**DIRECTIONS FOR THIS TASK**. Transcribe each record exactly as it appears.
THE DATA: Begin
Each row is a point. Before rounding, the points of a table are all equally far from one centre. They may lie mostly on one side of it. Write the centre, to within rounding.

Points (5 x 2):
[[-19  55]
 [-48   9]
 [-36  44]
 [-47   2]
 [ 47   9]]
Centre: [ 0 12]

Points (16 x 9):
[[ 58  32  31 -22 -16  -8  33 -64  37]
 [ 39   8  35 -20 -25  -4  36 -29  60]
 [ 17  23 -27   7  -6 -41  39 -33  59]
 [ 21  50  28  15  43   0  19 -20  32]
 [ 33  64  -8  -7 -35   0  50 -60  50]
 [ 29  32  -4 -29  -2  -2   2 -51  63]
 [  1  12  29 -39  13  -6  26 -83  19]
 [ 52  -7 -34 -49 -26  36  15 -40  11]
 [ 11  54  10 -36 -29   4  48 -39  59]
 [ 27  51  -8 -29   6  28  59 -50  58]
 [ 22  48 -11 -39 -42 -41  33 -38  29]
 [ 25 -12  -1 -23 -14  -6  15 -12  65]
 [ 56  18  -5 -23 -12  29  40   4  56]
 [ 24   7 -12 -20 -29 -16  50 -53  65]
 [  5  -1  16   1 -62  -3  58 -34  47]
 [ 53  47  20 -21 -13  32  30   7  42]]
THE DATA: End
**RESULT**.
Each row is a point. Before rounding, the points of a table are all equally far from one centre. They may lie mostly on one side of it. Write the centre, to within rounding.

Points (5 x 2):
[[-19  55]
 [-48   9]
 [-36  44]
 [-47   2]
 [ 47   9]]
Centre: [ 0 12]

Points (16 x 9):
[[ 58  32  31 -22 -16  -8  33 -64  37]
 [ 39   8  35 -20 -25  -4  36 -29  60]
 [ 17  23 -27   7  -6 -41  39 -33  59]
 [ 21  50  28  15  43   0  19 -20  32]
 [ 33  64  -8  -7 -35   0  50 -60  50]
 [ 29  32  -4 -29  -2  -2   2 -51  63]
 [  1  12  29 -39  13  -6  26 -83  19]
 [ 52  -7 -34 -49 -26  36  15 -40  11]
 [ 11  54  10 -36 -29   4  48 -39  59]
 [ 27  51  -8 -29   6  28  59 -50  58]
 [ 22  48 -11 -39 -42 -41  33 -38  29]
 [ 25 -12  -1 -23 -14  -6  15 -12  65]
 [ 56  18  -5 -23 -12  29  40   4  56]
 [ 24   7 -12 -20 -29 -16  50 -53  65]
 [  5  -1  16   1 -62  -3  58 -34  47]
 [ 53  47  20 -21 -13  32  30   7  42]]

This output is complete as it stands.